Exercise:
Lines of the listing below that contain the string "Picture" are to be returned.
· · · · · · ·
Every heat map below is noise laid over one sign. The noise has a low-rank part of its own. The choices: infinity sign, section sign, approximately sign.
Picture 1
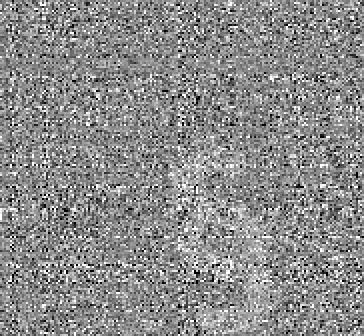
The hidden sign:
section sign
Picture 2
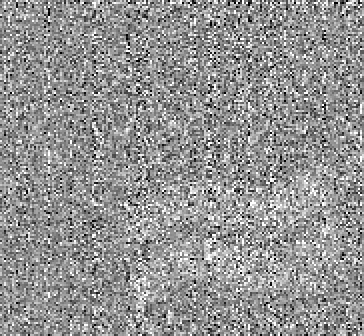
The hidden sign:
approximately sign
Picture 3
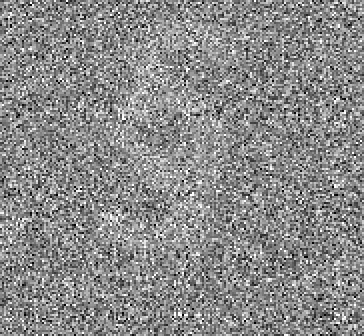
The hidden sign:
section sign
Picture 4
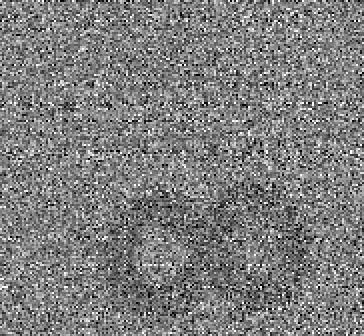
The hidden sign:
infinity sign
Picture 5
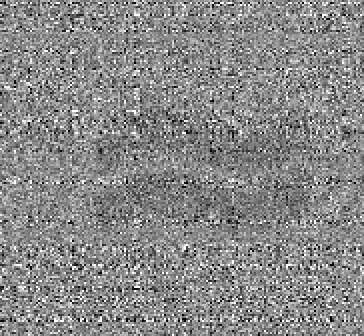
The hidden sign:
approximately sign
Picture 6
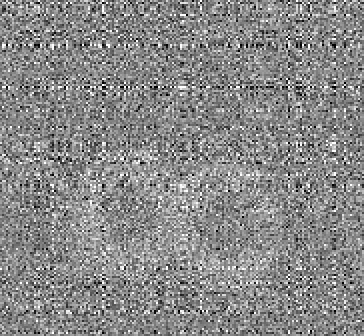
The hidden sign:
infinity sign
· · · · · · ·
Answer to this problem:
Picture 1
Picture 2
Picture 3
Picture 4
Picture 5
Picture 6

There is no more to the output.